■ INFORMATION SUPPLIED ■
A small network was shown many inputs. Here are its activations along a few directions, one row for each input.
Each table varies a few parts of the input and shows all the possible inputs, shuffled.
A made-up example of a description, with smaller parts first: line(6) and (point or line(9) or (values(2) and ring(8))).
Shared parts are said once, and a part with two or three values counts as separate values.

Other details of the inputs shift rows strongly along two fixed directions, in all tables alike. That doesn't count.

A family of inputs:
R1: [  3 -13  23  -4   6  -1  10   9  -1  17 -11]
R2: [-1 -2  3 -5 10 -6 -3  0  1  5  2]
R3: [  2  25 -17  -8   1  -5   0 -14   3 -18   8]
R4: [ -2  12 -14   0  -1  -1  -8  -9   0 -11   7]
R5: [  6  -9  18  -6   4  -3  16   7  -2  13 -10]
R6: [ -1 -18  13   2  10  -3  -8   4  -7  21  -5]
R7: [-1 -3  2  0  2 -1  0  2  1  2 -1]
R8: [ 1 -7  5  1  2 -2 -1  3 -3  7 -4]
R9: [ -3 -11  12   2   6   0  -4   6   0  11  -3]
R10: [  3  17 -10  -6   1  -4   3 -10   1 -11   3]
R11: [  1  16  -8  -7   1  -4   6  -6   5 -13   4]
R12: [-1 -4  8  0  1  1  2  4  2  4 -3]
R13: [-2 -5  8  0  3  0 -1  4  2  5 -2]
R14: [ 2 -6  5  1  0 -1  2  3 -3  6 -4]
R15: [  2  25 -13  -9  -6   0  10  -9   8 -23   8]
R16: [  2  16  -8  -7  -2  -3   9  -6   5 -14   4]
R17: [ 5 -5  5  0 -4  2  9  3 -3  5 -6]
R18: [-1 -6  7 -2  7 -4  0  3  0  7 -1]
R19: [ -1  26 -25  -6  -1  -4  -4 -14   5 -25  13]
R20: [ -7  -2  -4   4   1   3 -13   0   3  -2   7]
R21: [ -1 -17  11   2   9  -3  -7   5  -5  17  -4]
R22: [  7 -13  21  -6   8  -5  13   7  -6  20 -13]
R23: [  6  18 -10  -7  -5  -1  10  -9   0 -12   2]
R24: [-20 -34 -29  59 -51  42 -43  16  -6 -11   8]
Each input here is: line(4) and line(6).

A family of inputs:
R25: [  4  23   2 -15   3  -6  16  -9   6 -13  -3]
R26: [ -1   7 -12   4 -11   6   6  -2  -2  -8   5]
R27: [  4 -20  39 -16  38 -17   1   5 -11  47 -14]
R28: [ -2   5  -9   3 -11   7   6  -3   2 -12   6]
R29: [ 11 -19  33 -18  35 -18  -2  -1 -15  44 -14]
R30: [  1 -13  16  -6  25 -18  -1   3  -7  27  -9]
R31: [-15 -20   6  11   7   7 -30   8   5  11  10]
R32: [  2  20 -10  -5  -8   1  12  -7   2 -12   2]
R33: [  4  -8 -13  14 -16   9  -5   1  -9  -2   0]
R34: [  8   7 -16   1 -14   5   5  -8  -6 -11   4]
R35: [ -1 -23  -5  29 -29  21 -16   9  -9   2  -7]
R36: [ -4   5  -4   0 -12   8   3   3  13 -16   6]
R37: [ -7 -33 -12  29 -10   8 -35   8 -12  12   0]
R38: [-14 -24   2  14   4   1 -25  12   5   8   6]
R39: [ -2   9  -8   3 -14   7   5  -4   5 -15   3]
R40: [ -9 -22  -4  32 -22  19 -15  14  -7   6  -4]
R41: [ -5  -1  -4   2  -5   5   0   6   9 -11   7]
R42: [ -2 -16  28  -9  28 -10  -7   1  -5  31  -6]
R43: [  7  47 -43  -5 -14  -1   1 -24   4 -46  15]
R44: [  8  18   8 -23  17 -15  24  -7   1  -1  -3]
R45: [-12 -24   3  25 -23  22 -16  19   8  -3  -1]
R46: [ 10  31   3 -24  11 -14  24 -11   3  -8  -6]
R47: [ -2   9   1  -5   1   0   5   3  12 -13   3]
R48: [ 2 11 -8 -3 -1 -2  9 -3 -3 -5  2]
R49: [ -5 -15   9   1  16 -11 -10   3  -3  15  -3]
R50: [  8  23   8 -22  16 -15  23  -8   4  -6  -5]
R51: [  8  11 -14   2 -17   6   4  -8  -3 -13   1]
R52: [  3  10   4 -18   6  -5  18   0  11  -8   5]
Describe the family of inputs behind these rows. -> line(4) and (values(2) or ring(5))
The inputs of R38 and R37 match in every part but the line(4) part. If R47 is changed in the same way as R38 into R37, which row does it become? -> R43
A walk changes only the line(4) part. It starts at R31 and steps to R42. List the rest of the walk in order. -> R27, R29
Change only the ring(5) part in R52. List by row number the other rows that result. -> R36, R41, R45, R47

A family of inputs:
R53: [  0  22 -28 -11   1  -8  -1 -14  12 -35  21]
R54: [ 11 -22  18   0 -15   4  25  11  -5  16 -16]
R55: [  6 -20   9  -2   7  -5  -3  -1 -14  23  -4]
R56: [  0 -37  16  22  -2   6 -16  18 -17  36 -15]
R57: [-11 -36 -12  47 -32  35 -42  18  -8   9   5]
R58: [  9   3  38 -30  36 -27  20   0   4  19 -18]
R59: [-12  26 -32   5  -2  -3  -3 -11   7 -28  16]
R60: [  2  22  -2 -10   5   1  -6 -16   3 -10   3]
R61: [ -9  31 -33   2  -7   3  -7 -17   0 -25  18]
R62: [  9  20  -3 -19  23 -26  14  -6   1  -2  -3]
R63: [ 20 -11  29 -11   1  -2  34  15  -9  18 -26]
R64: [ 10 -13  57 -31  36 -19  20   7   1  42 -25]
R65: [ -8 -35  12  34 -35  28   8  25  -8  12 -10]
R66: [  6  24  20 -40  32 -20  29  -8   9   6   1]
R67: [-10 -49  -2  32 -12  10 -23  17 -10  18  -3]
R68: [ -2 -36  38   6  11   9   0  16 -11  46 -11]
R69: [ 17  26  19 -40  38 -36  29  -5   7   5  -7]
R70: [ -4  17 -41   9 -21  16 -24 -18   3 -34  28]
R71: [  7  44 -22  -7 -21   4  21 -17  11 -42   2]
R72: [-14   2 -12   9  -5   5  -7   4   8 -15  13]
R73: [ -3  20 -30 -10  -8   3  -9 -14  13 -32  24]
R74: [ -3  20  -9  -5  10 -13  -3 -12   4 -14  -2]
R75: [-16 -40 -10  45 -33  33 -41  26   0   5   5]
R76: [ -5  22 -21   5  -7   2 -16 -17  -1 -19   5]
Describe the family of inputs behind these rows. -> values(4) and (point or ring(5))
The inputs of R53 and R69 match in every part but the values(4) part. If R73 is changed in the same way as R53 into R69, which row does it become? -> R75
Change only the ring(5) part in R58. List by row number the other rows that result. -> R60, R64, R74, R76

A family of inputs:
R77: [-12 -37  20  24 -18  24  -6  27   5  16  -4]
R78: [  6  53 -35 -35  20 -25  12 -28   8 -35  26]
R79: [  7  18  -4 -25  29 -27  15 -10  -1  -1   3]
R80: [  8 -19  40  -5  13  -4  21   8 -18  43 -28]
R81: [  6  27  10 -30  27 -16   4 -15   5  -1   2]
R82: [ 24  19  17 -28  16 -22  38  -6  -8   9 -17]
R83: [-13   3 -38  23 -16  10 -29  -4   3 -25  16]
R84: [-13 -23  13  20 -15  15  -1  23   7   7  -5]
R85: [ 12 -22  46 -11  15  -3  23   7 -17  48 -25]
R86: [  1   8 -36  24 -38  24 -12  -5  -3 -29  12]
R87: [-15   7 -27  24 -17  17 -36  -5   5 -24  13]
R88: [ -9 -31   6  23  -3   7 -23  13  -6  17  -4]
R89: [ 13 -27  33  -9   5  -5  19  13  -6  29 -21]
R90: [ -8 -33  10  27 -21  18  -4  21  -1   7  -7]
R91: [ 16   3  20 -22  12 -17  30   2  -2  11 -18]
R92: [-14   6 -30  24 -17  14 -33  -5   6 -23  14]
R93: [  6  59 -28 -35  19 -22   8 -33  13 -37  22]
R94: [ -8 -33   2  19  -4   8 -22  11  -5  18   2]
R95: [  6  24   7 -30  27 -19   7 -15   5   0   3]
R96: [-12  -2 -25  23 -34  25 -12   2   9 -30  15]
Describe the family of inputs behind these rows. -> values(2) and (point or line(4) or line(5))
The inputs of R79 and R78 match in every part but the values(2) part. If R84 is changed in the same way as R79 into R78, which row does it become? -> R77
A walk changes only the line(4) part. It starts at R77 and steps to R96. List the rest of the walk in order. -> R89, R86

■ WORK INSTRUCTIONS ■
Only the lines containing "ring" are needed; copy each of them from the data.

■ THE ANSWER ■
A made-up example of a description, with smaller parts first: line(6) and (point or line(9) or (values(2) and ring(8))).
Describe the family of inputs behind these rows. -> line(4) and (values(2) or ring(5))
Change only the ring(5) part in R52. List by row number the other rows that result. -> R36, R41, R45, R47
Describe the family of inputs behind these rows. -> values(4) and (point or ring(5))
Change only the ring(5) part in R58. List by row number the other rows that result. -> R60, R64, R74, R76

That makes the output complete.